# Work required
Every line from the one containing "[ 82 117 129" to the one containing "[ 96 135 191" in the records below, both included, must be set down exactly, and no other line.

______________________________

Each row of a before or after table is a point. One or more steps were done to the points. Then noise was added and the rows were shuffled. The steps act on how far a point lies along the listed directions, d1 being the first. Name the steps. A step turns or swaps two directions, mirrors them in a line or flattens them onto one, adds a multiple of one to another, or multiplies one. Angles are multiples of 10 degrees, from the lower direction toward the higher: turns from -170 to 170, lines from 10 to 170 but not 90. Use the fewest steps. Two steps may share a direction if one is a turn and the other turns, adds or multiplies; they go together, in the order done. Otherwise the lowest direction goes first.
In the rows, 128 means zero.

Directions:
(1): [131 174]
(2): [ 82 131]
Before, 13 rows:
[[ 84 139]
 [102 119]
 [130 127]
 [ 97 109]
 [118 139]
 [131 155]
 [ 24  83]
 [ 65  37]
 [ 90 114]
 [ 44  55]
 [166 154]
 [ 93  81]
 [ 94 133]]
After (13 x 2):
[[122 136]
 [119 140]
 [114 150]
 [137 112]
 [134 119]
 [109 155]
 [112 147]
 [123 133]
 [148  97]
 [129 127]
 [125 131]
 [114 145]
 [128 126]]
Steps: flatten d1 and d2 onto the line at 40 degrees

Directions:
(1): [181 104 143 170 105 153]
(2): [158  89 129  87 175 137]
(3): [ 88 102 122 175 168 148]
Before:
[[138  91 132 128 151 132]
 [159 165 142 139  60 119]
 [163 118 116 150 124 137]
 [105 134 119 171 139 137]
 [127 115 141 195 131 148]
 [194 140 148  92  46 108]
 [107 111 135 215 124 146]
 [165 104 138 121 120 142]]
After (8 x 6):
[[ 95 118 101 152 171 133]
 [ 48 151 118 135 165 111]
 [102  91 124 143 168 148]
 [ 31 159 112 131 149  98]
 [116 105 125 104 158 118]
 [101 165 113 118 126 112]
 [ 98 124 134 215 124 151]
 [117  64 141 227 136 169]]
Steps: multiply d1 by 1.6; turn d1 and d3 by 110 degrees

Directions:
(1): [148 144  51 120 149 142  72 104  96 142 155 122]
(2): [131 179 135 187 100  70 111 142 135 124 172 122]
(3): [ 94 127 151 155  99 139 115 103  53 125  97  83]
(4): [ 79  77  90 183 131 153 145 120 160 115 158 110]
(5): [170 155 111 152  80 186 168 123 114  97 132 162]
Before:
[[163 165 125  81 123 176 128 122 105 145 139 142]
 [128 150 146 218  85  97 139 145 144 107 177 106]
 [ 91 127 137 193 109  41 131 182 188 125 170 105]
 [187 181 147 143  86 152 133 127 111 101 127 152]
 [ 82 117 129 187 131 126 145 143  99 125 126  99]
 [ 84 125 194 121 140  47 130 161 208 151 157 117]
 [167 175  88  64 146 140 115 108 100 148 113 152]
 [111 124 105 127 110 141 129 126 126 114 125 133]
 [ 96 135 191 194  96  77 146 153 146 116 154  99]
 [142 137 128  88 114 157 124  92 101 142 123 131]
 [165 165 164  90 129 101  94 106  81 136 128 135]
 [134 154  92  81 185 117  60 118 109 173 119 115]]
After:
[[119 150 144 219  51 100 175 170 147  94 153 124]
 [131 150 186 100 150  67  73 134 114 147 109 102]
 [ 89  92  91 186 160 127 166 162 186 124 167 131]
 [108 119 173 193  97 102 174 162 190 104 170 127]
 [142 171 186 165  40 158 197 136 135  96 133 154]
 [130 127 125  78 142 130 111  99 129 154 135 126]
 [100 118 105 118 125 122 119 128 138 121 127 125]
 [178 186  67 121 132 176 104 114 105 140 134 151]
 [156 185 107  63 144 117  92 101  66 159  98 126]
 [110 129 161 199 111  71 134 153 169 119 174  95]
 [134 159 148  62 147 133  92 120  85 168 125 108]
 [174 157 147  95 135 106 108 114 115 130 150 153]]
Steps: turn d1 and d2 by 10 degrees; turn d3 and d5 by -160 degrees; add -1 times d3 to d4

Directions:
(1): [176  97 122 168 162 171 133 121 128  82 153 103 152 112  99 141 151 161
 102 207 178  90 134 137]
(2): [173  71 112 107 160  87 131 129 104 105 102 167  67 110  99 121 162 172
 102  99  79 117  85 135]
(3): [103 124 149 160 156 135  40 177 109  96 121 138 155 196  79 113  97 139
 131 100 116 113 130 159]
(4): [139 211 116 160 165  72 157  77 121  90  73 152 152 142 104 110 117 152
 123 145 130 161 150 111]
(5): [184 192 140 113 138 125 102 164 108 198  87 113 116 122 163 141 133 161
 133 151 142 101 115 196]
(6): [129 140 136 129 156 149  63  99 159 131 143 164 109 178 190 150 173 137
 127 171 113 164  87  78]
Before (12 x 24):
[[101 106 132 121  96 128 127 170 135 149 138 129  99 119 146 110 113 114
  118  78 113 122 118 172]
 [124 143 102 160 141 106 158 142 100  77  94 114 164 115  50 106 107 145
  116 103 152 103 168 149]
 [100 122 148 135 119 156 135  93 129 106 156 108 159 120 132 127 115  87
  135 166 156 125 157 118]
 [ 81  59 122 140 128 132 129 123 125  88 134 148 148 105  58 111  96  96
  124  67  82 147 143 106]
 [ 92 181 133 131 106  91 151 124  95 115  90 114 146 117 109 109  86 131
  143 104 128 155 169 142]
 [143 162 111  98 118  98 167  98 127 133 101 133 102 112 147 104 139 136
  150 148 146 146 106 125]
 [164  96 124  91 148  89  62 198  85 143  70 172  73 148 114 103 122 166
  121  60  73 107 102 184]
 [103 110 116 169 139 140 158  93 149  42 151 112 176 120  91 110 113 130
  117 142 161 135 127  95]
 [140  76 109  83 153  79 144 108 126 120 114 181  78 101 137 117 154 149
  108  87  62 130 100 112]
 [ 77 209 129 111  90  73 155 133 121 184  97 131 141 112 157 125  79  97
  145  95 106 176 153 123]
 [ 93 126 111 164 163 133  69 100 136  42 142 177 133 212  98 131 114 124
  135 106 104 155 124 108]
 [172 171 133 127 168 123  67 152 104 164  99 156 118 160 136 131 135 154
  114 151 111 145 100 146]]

______________________________

# Response
 [ 82 117 129 187 131 126 145 143  99 125 126  99]
 [ 84 125 194 121 140  47 130 161 208 151 157 117]
 [167 175  88  64 146 140 115 108 100 148 113 152]
 [111 124 105 127 110 141 129 126 126 114 125 133]
 [ 96 135 191 194  96  77 146 153 146 116 154  99]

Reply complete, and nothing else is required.